### [What this task involves]
Output the records that follow, with every character intact.

### [Dataset excerpts]
· · ·
Rotation paths and how fast each direction turns (degrees a step):
Each turn is a multiple of 5 degrees from 10 to 175, or 0.
Each row of a path follows its step; steps can be skipped.
Path 1:
step 13: -2; 11; -4; 28; 10; -1; 26; 20; 4; -17; -24; 22; 11; -5; -1; -8; -1; 0; 27; 15; 8; -18; -7; -1; -12; 18; 7; 12; 2; -1; 5; -1; 9; -10; 38; -16; 17; 6; 17; 20; -2; 14; 24; 17; 10; 23; -19; -9; -7; 8; -3; -17; -1; 21; -3; 16; -10; -18; -11; -13; 18; -34; -34; -1; 25; 2; -27; -10; 9; -10; -27
step 18: -13; 19; -19; 26; 19; 6; 22; 30; -7; -11; -30; -6; 6; 5; -13; -34; 10; -19; 33; 3; 0; -13; -16; -25; 0; -12; -1; 17; 12; -5; 25; 5; 0; 11; 30; -14; 5; 11; 11; -34; 20; 3; 16; 20; -2; 8; -16; 7; -3; -2; -10; -4; 16; -12; 17; -20; -3; 6; 5; -2; 6; -14; -6; 2; 0; 16; -29; 0; 11; 34; 1
step 22: 6; 4; 10; 28; -21; -4; -4; 21; -12; 2; 3; -17; 37; -6; 0; -4; -3; -10; 12; 1; -23; -3; -9; 0; -12; -4; -8; 3; -8; 9; 18; -24; 5; 5; 24; 9; 14; 3; 16; -22; 16; 7; 21; 6; 0; 29; -11; -9; 8; 20; 14; 8; -12; -28; 51; -2; -4; -9; 6; 5; 24; -8; -6; 7; 36; 20; -5; -29; -1; 21; 13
· · ·
### [Solution to this exercise]
Rotation paths and how fast each direction turns (degrees a step):
Each turn is a multiple of 5 degrees from 10 to 175, or 0.
Each row of a path follows its step; steps can be skipped.
Path 1:
step 13: -2; 11; -4; 28; 10; -1; 26; 20; 4; -17; -24; 22; 11; -5; -1; -8; -1; 0; 27; 15; 8; -18; -7; -1; -12; 18; 7; 12; 2; -1; 5; -1; 9; -10; 38; -16; 17; 6; 17; 20; -2; 14; 24; 17; 10; 23; -19; -9; -7; 8; -3; -17; -1; 21; -3; 16; -10; -18; -11; -13; 18; -34; -34; -1; 25; 2; -27; -10; 9; -10; -27
step 18: -13; 19; -19; 26; 19; 6; 22; 30; -7; -11; -30; -6; 6; 5; -13; -34; 10; -19; 33; 3; 0; -13; -16; -25; 0; -12; -1; 17; 12; -5; 25; 5; 0; 11; 30; -14; 5; 11; 11; -34; 20; 3; 16; 20; -2; 8; -16; 7; -3; -2; -10; -4; 16; -12; 17; -20; -3; 6; 5; -2; 6; -14; -6; 2; 0; 16; -29; 0; 11; 34; 1
step 22: 6; 4; 10; 28; -21; -4; -4; 21; -12; 2; 3; -17; 37; -6; 0; -4; -3; -10; 12; 1; -23; -3; -9; 0; -12; -4; -8; 3; -8; 9; 18; -24; 5; 5; 24; 9; 14; 3; 16; -22; 16; 7; 21; 6; 0; 29; -11; -9; 8; 20; 14; 8; -12; -28; 51; -2; -4; -9; 6; 5; 24; -8; -6; 7; 36; 20; -5; -29; -1; 21; 13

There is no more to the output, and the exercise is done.